*WHAT YOU SHOULD DO:*
Only the lines from the one containing "Tinek / Fabag => fola, tez" through the final line of the entries below are wanted, each copied exactly.

----- MATERIAL FOR THIS TASK -----

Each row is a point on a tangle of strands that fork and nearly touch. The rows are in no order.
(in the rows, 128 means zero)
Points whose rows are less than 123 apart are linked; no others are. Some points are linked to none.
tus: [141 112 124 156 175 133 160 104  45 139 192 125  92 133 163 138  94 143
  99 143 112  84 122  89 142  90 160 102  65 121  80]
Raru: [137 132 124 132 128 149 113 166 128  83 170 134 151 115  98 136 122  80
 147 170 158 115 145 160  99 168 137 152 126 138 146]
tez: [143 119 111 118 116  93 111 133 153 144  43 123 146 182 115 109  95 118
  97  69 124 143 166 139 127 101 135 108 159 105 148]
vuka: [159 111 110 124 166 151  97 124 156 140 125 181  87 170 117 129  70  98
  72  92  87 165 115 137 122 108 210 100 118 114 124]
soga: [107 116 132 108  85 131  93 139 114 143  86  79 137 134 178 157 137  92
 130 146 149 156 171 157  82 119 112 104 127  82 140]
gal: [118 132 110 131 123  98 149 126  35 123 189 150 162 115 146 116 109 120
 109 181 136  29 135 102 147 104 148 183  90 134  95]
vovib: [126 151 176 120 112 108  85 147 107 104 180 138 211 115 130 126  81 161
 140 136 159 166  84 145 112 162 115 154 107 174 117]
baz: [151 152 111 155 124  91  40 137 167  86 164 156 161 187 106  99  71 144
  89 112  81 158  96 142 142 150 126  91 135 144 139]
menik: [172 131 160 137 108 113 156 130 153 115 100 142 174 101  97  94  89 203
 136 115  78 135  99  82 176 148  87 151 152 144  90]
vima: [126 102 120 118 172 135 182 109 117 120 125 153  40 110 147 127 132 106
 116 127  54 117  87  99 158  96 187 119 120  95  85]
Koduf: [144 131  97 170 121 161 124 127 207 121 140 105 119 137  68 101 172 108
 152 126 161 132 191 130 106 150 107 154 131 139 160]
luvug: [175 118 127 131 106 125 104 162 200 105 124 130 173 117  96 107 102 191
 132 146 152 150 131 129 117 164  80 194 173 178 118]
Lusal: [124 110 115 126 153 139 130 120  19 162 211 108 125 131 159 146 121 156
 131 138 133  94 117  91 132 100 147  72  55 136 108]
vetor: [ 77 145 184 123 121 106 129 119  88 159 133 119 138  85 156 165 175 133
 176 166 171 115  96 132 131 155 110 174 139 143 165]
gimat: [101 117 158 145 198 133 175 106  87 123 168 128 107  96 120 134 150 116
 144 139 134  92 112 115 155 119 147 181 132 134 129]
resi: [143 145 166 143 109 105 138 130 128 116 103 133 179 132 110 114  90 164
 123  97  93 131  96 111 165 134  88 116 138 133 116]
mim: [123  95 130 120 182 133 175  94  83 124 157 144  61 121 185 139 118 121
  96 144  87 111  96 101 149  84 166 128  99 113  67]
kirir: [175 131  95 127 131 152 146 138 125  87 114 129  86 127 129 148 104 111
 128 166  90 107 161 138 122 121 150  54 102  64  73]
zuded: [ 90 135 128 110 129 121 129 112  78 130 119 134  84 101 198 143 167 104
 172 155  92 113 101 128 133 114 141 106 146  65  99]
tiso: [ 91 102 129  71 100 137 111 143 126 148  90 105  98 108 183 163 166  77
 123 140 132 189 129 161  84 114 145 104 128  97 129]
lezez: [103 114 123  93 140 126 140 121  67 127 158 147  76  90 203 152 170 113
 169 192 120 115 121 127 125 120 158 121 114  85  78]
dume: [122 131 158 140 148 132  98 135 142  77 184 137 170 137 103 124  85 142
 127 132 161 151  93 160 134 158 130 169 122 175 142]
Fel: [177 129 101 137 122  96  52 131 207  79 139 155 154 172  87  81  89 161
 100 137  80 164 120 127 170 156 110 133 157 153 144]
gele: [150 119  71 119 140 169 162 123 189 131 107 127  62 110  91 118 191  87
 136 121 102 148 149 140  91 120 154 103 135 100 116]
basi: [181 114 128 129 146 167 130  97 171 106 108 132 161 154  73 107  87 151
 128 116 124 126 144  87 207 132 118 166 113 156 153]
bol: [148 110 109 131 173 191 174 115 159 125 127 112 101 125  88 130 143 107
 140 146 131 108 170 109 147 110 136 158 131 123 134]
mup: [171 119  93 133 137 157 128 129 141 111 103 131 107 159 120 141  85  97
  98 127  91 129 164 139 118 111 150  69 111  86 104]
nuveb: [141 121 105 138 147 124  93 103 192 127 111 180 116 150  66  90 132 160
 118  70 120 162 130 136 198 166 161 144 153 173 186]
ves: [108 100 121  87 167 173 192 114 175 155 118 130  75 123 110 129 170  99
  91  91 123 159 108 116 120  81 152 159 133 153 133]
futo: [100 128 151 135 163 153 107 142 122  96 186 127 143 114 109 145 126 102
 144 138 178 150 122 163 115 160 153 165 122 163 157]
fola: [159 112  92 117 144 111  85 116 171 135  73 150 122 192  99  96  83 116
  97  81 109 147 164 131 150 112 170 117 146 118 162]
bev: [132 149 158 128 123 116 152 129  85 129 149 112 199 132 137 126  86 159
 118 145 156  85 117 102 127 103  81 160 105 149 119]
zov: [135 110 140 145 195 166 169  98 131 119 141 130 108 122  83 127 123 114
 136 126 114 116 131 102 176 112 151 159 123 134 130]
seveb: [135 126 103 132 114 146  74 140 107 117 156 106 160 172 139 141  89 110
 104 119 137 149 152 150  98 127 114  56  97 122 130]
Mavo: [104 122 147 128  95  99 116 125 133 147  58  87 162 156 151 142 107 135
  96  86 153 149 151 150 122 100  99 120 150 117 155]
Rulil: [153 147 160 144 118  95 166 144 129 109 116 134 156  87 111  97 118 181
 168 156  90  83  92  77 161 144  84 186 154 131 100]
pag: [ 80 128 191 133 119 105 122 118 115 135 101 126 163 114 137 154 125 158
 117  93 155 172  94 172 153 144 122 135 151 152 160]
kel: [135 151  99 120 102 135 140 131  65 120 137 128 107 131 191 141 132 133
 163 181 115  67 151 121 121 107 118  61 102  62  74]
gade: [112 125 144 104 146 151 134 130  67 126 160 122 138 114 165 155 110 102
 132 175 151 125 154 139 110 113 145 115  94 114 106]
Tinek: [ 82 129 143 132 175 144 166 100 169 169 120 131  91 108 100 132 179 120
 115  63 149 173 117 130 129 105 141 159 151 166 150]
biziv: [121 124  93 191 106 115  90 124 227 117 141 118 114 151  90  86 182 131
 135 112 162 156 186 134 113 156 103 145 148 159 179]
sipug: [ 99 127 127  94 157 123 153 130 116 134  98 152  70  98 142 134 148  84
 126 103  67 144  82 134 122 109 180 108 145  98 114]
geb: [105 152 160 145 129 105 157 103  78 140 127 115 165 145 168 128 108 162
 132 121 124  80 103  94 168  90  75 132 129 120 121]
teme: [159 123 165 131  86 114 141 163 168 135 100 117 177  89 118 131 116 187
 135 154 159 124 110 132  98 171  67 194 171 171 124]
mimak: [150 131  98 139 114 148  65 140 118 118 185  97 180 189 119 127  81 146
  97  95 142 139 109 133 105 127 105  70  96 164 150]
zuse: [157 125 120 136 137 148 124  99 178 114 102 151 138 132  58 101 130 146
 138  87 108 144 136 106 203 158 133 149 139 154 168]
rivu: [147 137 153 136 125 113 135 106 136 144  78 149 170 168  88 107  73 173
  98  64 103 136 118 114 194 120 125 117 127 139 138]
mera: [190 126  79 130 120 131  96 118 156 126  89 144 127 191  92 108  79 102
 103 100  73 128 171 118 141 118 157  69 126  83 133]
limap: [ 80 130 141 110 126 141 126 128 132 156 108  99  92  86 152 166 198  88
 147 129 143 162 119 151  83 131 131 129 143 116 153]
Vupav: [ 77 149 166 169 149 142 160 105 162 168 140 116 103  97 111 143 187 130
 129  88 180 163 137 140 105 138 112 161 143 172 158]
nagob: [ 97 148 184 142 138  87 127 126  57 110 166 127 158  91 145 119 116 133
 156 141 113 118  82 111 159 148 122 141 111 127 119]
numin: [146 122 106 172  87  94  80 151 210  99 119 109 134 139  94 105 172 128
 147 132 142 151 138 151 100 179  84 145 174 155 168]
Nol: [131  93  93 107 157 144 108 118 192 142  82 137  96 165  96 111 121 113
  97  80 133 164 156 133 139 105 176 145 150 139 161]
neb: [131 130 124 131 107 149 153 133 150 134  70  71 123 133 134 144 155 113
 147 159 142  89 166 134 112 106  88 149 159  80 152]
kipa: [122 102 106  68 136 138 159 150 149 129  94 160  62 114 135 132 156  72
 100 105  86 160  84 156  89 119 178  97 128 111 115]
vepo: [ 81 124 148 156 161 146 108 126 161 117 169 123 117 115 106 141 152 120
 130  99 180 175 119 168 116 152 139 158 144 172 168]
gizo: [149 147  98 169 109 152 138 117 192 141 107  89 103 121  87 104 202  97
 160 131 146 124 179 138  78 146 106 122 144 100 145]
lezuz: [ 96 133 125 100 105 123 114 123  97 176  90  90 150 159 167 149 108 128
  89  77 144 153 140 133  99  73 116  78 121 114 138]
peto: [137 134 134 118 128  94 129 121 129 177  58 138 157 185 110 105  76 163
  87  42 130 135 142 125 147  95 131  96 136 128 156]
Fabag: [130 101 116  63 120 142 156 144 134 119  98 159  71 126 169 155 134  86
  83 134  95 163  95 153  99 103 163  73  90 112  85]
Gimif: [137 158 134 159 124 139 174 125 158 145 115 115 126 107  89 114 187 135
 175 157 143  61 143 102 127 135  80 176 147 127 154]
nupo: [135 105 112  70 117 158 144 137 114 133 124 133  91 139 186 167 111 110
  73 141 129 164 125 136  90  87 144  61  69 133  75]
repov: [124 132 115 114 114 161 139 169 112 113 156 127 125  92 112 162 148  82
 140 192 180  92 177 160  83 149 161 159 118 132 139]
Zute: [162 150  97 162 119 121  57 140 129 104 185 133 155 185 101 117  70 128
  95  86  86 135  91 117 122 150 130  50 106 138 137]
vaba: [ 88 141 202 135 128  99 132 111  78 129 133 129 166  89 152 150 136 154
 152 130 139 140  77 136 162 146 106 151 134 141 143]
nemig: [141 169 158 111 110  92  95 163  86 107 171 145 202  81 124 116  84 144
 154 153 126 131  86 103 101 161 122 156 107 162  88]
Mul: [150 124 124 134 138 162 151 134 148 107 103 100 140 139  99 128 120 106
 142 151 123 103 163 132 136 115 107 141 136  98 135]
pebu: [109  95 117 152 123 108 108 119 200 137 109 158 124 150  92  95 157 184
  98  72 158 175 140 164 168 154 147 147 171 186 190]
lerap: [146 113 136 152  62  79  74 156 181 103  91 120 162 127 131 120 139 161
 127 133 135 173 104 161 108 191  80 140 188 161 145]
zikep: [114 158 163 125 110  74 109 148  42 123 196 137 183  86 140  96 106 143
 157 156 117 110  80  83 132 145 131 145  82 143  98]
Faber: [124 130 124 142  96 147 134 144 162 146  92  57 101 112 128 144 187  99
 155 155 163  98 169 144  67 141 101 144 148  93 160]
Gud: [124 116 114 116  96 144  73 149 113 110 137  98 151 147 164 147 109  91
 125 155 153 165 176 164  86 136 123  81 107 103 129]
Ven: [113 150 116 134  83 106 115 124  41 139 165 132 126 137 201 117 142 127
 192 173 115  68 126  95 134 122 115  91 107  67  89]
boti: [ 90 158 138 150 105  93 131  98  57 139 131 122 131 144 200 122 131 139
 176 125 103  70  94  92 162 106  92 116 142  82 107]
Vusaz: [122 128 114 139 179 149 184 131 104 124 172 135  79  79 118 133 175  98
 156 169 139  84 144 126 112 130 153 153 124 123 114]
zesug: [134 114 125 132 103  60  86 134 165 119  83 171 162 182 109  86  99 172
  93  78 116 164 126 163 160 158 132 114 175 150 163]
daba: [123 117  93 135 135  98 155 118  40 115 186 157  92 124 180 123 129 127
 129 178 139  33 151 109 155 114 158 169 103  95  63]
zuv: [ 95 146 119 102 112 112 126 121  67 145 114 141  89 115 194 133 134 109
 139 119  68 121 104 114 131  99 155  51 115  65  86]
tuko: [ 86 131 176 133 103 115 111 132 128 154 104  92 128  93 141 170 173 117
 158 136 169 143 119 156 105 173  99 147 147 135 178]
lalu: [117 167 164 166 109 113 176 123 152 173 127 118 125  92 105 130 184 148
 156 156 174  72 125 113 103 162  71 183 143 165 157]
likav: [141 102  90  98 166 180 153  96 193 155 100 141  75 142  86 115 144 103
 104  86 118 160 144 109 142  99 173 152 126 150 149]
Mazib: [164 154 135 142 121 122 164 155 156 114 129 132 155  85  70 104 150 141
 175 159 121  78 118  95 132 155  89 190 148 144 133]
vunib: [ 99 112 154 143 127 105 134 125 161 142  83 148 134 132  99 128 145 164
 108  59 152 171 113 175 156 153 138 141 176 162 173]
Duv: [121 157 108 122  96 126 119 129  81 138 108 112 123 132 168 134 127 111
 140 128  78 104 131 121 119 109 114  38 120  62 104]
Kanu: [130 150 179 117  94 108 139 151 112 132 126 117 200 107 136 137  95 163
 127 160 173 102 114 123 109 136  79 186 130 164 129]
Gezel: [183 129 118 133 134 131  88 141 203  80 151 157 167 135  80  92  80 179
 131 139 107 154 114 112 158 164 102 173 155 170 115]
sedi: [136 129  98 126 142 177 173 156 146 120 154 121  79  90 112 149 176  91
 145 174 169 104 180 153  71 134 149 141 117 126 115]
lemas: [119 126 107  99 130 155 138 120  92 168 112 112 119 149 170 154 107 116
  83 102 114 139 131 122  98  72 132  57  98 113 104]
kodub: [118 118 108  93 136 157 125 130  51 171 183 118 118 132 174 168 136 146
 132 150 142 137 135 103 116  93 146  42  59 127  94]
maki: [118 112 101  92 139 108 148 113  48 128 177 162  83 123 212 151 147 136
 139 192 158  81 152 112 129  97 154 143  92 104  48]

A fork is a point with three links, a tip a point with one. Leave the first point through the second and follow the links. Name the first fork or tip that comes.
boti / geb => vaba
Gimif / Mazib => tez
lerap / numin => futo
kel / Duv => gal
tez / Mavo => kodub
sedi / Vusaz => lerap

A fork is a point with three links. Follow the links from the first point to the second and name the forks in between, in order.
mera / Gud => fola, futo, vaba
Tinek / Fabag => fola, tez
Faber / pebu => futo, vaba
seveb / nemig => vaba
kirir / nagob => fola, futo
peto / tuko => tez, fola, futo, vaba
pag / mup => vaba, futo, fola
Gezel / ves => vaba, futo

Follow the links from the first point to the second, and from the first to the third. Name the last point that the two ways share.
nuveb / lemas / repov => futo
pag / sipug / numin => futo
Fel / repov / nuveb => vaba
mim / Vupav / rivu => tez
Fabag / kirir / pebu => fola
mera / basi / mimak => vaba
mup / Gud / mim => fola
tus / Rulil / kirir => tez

-----

*EXERCISE ANSWER:*
Tinek / Fabag => fola, tez
Faber / pebu => futo, vaba
seveb / nemig => vaba
kirir / nagob => fola, futo
peto / tuko => tez, fola, futo, vaba
pag / mup => vaba, futo, fola
Gezel / ves => vaba, futo

Follow the links from the first point to the second, and from the first to the third. Name the last point that the two ways share.
nuveb / lemas / repov => futo
pag / sipug / numin => futo
Fel / repov / nuveb => vaba
mim / Vupav / rivu => tez
Fabag / kirir / pebu => fola
mera / basi / mimak => vaba
mup / Gud / mim => fola
tus / Rulil / kirir => tez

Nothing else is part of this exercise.